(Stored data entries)
------------------------------------------------------------------------
Each row is a point on a landscape with many valleys, with its height.
A ball rolls from a point to the lowest of its 2 nearest points, and stops where none of them is lower. Distance is the straight distance between rows; heights are no part of it.
fuf (h 866): [  7 -41  -4  35 -13  -5  -2  -1   2  -6   1  23  16   9   5  10  32  -3
 -22   3  10  -1]
sodo (h 585): [-10   6 -10 -20  50  12 -17 -15  -3 -10  -1 -13  27   6  -5 -10   6  13
 -13   3  26 -10]
Vuli (h 741): [-16  20 -21  19  26  15   3   7 -23   6 -38   4  29  -5   3 -32 -13 -16
  14 -11   5  29]
bipap (h 394): [ 24  -1  -7  25   6  13 -20   1   1  11 -18   8  19  -8   0  -9  -8  20
   5  -3 -16  11]
deba (h 497): [  8  10  -9  31 -36   8   8  -7  19  45   0 -12   8   0   4 -28   6   0
   7 -19  11 -15]
Rames (h 831): [  2  16  -5  40 -14  -1   5  -6   5  20   4  10  -2  -5  -5   1  -5  -4
   3  11  40  -1]
Rosos (h 742): [  6  -8  19  52 -36   7 -10  17   0   3  -5  -5  24  -6 -20   3   5  -3
  -2   5  -3  30]
mono (h 869): [  7   2  -4 -22   5 -19   4   5  -9   8   8   9 -26  -3   7 -19   8  -6
   5   6  -4 -24]
gutu (h 705): [-17  13   1  10 -16   3   0  -7 -37  -7   0  -4  12  -7   1  -1   8 -17
  11 -12  33  46]
zep (h 714): [ 25  -6  18  41 -33  21  14  -9  15   2 -20  -9  13 -18 -16   3   2  -7
  -9   0   1   5]
ner (h 389): [ -8  13  -2  36 -22   5   1 -14 -21   9  17 -26  25  21  -9  -9  -6 -25
  -5 -14  30   7]
tifu (h 857): [ -1  16  -3  23   3 -15  20  10   8   3  18  13 -24  -6   5   0  -9 -21
 -14  18  33  -3]
Remuv (h 590): [ -6  20 -18  -2  11  -2  13 -25  -6  -6  15   7 -18   7  12  18 -15  -9
   7 -15 -11   7]
Kubo (h 583): [ 25  -5   9   6  -4   1  -3 -16 -30 -19   8  -6   5 -10  -2  15  11   2
 -12  31  32   8]
dak (h 511): [-25 -15  17  17  -4  18   1  -3  22   0 -22 -25  18 -11  -5  17 -18 -20
 -10 -11  -4  31]
Kelum (h 453): [ 13  -6   0   6  -5  17 -17   7   9  18 -42   4   9 -25  -5 -19  -1  16
  16 -20  -7   4]
Naruf (h 300): [-23 -18   7 -16 -10 -13 -30  -5  15   4  13  -7 -10   4   7  30 -13  27
  22   7 -18  -7]
seniz (h 723): [-25 -10 -13  18   2   0   5 -32 -21   5  -7 -28 -11  31 -11   4   3 -27
  -8  26  -7 -15]
Nulag (h 780): [-16 -16  15   9 -18  18  -9  14 -14  -9 -15 -32  14  -4 -28 -26  23 -17
   0 -16 -11  19]
zezer (h 512): [-21   4  -9 -12  28  -7  -1  -1  22 -15   4  18  -9  19   9  32  -2  22
   2   0  32 -21]
nimo (h 586): [ 20 -11  25 -22  -6   4   6 -21  -1  10 -10 -24  -4 -30  19   1  -6 -17
 -15  -3   3   4]
kegu (h 640): [ -8  16 -10 -55   1  -7   1  26  -1 -12   8  13  -5  13  -7  10  22  26
  16   5  -7  18]
mok (h 669): [ 38  -1  24  15 -15  14  13  -2   6  -3 -11 -16  -9 -33  -7  -9  -9 -15
 -12   3  -8  -1]
roraz (h 419): [-14 -23   0 -16   1 -19  -2  -6  -4 -36  52 -19  -8  -3   0  13   3  -4
   5  11 -16 -12]
Lomez (h 662): [  8  25 -17   5 -18  -1  16 -19 -21  12  26  -2 -21  12  11  -8   5  -8
   5 -17   5   7]
remin (h 437): [ -5  -2 -14  46   4   9   1 -32  26  24 -24  18  28  10  17  12 -21   8
   1 -11 -12  -4]
Kogi (h 842): [  7  40  14 -38   0 -20   3  26  -4   3  22  22  -3 -31  -3 -39  -1  -3
   4   9   5  14]
suz (h 388): [-11   2 -26  59  -5   1   2 -33   9  23   6  15  34  32   4   9  -1   4
  -7 -11   7  -4]
kopu (h 482): [ 17  -8  14 -30   0  -3   1  -2  15  18  10 -11  -6 -12  24   4  -7   2
 -20  -6  10 -15]
redem (h 599): [ -5  16  -1 -82   8 -17  10   8   2 -29  21  18   9   5  -5   6  10  30
  10  -5 -17   8]
kolo (h 824): [ -5  13   8 -23   1 -16   4  45   9 -16  16  28 -10 -27 -11 -29  12  -6
   9  -4  10  -2]
faf (h 494): [ 31   6   4  -3 -16   2  -7 -22 -30 -17  31 -17  -4  -7  -7  -1   6   6
   6  19  -6  -1]
kip (h 496): [ 12  -9  12 -17 -16   2  -3  13  17  22 -36  19 -12 -13   8   0   3  13
   7 -32 -11 -10]
Kuzan (h 827): [ -8 -11   2  -5  25  -7 -16  15  -7 -26  11  27  11  -7  13   7  13  10
  -3  -2  19  20]
livi (h 387): [-31  -7  21  -2  -5  -6 -27  -5  25  16 -11 -12 -11 -11   4  24 -28   8
  16  14  -3   1]
Kop (h 328): [ 13  -4 -18  34   1  18 -23 -17 -18  14 -15  -3  27   4  -9  -8   5  25
   9  10  10   0]
Feki (h 757): [-10  24 -16   0  16   4   1  17  -3  29 -28  11   4  -6   7 -33  -8  -8
   9 -11  10  10]
Kibo (h 551): [-19   1  -9 -20  35   6  -9 -11   3 -24  -8   5   5   3  -9  13  13  19
   3   6  43  -9]
baz (h 680): [ -7  17  -6  16 -32   1  12 -32 -28   4   4  -6  -7  -2   6   4   4 -14
  19 -18  14  24]
kar (h 546): [-12   6   4 -79   8 -24  -9  10  -2 -10  12  30   8  10  14  10  -5  36
  15 -25  -9 -12]
Livuf (h 564): [  2  -8 -13   7  38   3  11  -7  -1  11  -4  -9   7  13  11 -13  -4 -27
 -39   4   8 -13]
lodad (h 457): [-18 -16  18   2  -7  10 -13   9  32   9 -21 -26  -3 -10 -15  11 -14  -4
  -2   6 -20   1]
Sipi (h 570): [-31  -4   4  38  23   5 -19 -13  10   2 -32  -8  10  -2   2  12 -30  -1
   9  20 -11   6]
zapud (h 329): [ -9  -1 -18  47 -32   8   3 -28 -11  15   7 -15  36  34  -9  -7   3 -14
  -1 -28   3   4]
kad (h 318): [-23 -17  -9 -17   5 -21 -14  10  16  -5  55 -17  -7  19   4  12   0   8
  -1  10  -9 -15]
kom (h 873): [ 25  24  20 -44  -5 -19 -11  16 -10  20   2  21  -9 -29  14 -19 -10  18
  10  16  10  -2]
lem (h 732): [ 11   1  13 -20 -25 -16  23  37  12  -8 -11  17 -36  -5  -4  16  22  11
  18  21  17 -16]
vapi (h 771): [ 10 -16  11  -3  19 -11   2  28  17 -14  10  20  -9 -11  15   6 -15 -12
 -21  -6 -13  -3]
vifol (h 504): [-13 -14   5 -36  25 -37  -7  -1 -11 -45  40  13   4  -6  12  15  -2   6
  11  27 -22   0]
Bon (h 495): [-21 -10  -4   3  26  -2   7 -12  15  -2  19 -22  -3  19   3  11 -10 -23
 -32  13  13 -10]
rure (h 725): [ -6   5  -6  10   6  14  -2  -4 -43   6 -20 -16  29   9   1 -16   1 -21
   0  -1   5  37]
diris (h 724): [ 19 -15  30 -11  -1   4  11  28  16  -5  -3  -8 -13 -26   1 -16  -5 -21
 -24   0 -19  -8]
keraz (h 693): [  2 -15 -11   2   0   1  11 -16 -18 -13   8 -16 -15  24 -15  -4  26 -10
 -15  22   6 -25]
garo (h 907): [  2  -8   7 -14 -11   0  10   2 -15  -4 -11  -4 -29 -11   1 -28  30 -13
  13   0 -19 -11]
Duz (h 572): [-10 -22  10 -39  28 -41   5  20 -10 -32  22  19  -5   2  31  35  -5   0
  10  36  -1 -11]
Metun (h 542): [-22  -6  13  27  29  12  -2 -11  17 -17 -33  -1  17 -15   6  21 -26 -16
  -8  -7   4  20]
sop (h 687): [  4   4  -7 -27 -17  -1  22  26  14  -3  -5  14 -26  17  -2  19  23  16
   7  -5  -2   4]
vum (h 910): [ 12 -23  17   6 -30   2   5   1 -11  15 -26  -1 -16  -5  10 -19  38  -8
   2   0 -23   4]
gov (h 722): [  7  20 -18 -19   7  18   2 -15  -3 -20  -9   0 -10   4 -22  16   2  25
  20  -7 -17   6]
kegoz (h 904): [ 27  30  14 -31  18  -4 -12   7  -9  -1  -4  20   5 -32   2 -13 -22  23
  16  19 -10  14]
ril (h 638): [  5 -22   7  -6  -4   8   0 -24 -10 -12 -11 -19  -5   1 -12  23  16   5
  -7  31  13  -8]
bef (h 390): [ 24  10  -2   3 -16   8   2  10 -29  -8  23 -19   1  13 -20 -11  18  -1
  -9  25 -13  11]
neti (h 799): [ 20   1  -9  15  -3   5  12  -9  16   3  -8  20 -14  -2  -7  13  -1  12
  -3   0  16 -16]
gigok (h 803): [-10 -23   2 -14  27 -28  -5  29   5 -26  23  38  -4  -5  27   6   0  -5
  -1  -8  -7  -1]
lis (h 584): [ 31  14  -4  11  -7  11   3 -29 -29 -13   8  -7  -7 -11  -2  -3 -15  -5
  12   3 -28   8]
tuk (h 440): [-11   0 -16 -25  11  -8  15   2  28  -1  21   4 -20  31   8  27  -6  10
  -9 -14   5 -29]
zusa (h 682): [-23   5 -19  10  31   2  -5 -25 -20  -1 -11 -12  -4  15  -2  -5 -15 -17
   5  14 -20  -4]
muz (h 177): [-30 -13  -5 -37   3 -17 -20  17  18  -5  19   2 -11   8  -1   8   0  17
  17  -9 -26 -16]
gasiv (h 417): [-21 -10  -1  -1  19  -2 -17   8  30   9  30 -20   1  20  -2  19 -13  10
 -18  15   5 -16]
Bop (h 266): [ 18   5 -12  47  -3  21   1 -18 -22   7 -40  -3  34   3 -17 -16 -11   0
  11  16  12   3]
rore (h 283): [ 32   0  10  27  -9  18  -1  13 -31  -4  -5 -26  17  12 -24 -11   3 -14
 -21  26 -16  13]
mesad (h 535): [-13   7 -15  25  14  11   9 -39  15 -19   5   4   1   7   3  26 -22  -3
   4 -32 -11   7]
sir (h 808): [-16  -2   7 -11   1  -4 -17  35  14 -11  16   8   2 -25 -12 -15   5   5
   8 -18  -7  15]
voba (h 683): [ 10  37 -11 -30  24  14  -3   3  10  -8   0  -5   0   0 -21  -1 -17  32
   7  12  -9  -6]
masu (h 451): [ -6  14  13  35 -20   5  20   7  -6  20   1 -23   8   5   0 -15  -8 -40
 -15   4  15  17]
Dusid (h 884): [ 13 -37  14  26 -31  -2  10   8   4   3  -8  11  -7   3   3  -8  46  -8
 -12   6  -6  -9]
sive (h 630): [ -8  -2 -14 -21  46  -4  -5 -11 -22  11  -7  -5   7  14  23 -17  -6 -15
 -20   7 -17   0]
Vefo (h 450): [ -6   1  11 -61  -2 -12  -2   4   7  13  -6  11 -13  14  24  25 -18  20
   1 -28  -7 -17]
mefo (h 794): [-16  -4   0 -12  -7  11 -20  14  -7  -3   4 -10  18 -11 -17 -28  22   5
   6 -23  -6  22]
Pek (h 644): [ 15  17   5   5 -23   6  11 -31 -45 -26  15 -14  -1  -7  -4   4  -2 -22
   9 -22  -3  24]
fen (h 761): [-10 -14  17  32 -35   4  -6  33   2   3   0  -8  -2  -6 -16 -22  28 -11
   7  -8  -7  20]
dip (h 633): [  9  26 -13  -4   1  21   6   9  14  -3  14 -30  -5   7 -36  -9  -8  12
  -2   5 -15 -10]
rem (h 379): [ 14  -4  13  -1 -36   4  -1  -4  21  47 -21  -7  -6  -8  14 -17  10  12
   9 -17  -4 -18]
beso (h 490): [  2  -5  -8  22   6  13  -1 -14  30   1  -2  11  20   2  10  19 -10   8
  -8 -39   0  11]
neliv (h 768): [  2  -1   1   1  -5 -11  24  22  25 -13 -14  35 -29  -5  -9  19   3   1
   6  -2  26 -25]
geb (h 826): [  3  -2  -8 -19  17 -28   7  28  -5   7  -4  43 -27   5  19 -11   2  -6
  -2   7   7 -35]
Putup (h 847): [  7 -36   0   7  -1  -8 -15   1   4 -13  13  19   4  -5  10  14  14  18
  -1  -2   2  -9]
Fovo (h 284): [  5   4   0 -30 -10  -9   6  -5  25  18   9   2 -26  12  15  14 -17  12
  -3 -24 -13 -32]
nam (h 786): [ -7  11 -16   8  32 -13   1  19   5  22 -18  35 -14  13  14 -15 -10  -5
  -6   2   6 -13]
voda (h 139): [ 40  15  -4  34  -9  26  18  -5 -18   3 -31 -18  13   7 -22  -5 -11  -6
 -11  25 -13   7]
visi (h 571): [ -1  15 -14   5  -9  16   3  -3  19  28   0 -24   0   7  -9 -14  -6   8
  -1 -11   2 -11]

Where does a ball stop that starts at each point below?
Metun => muz
Dusid => mok
tifu => Fovo
Kogi => mok
keraz => voda
seniz => kad
Lomez => zapud
Rames => Fovo

Call two points neighbours if one is among the 2 nearest of the other. Go from one point of each pair to the other, from neighbour to neighbour, staying as low as possible. Name the highest point that can't be avoided.
voda and kad => seniz
Fovo and kad => sive
zapud and rem => baz
rem and voda => kip

Write out the way that a ball takes from each point below.
Pek => lis > faf > bef > rore > voda
kom => Kogi > kolo > sir > mefo > Nulag > fen > Rosos > zep > mok
vum => Dusid > fuf > Putup > Kuzan > gigok > vapi > diris > mok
------------------------------------------------------------------------
WORK REQUIRED: All lines that hold the word "Metun" should be copied from the data.

SOLUTION:
Metun (h 542): [-22  -6  13  27  29  12  -2 -11  17 -17 -33  -1  17 -15   6  21 -26 -16
Metun => muz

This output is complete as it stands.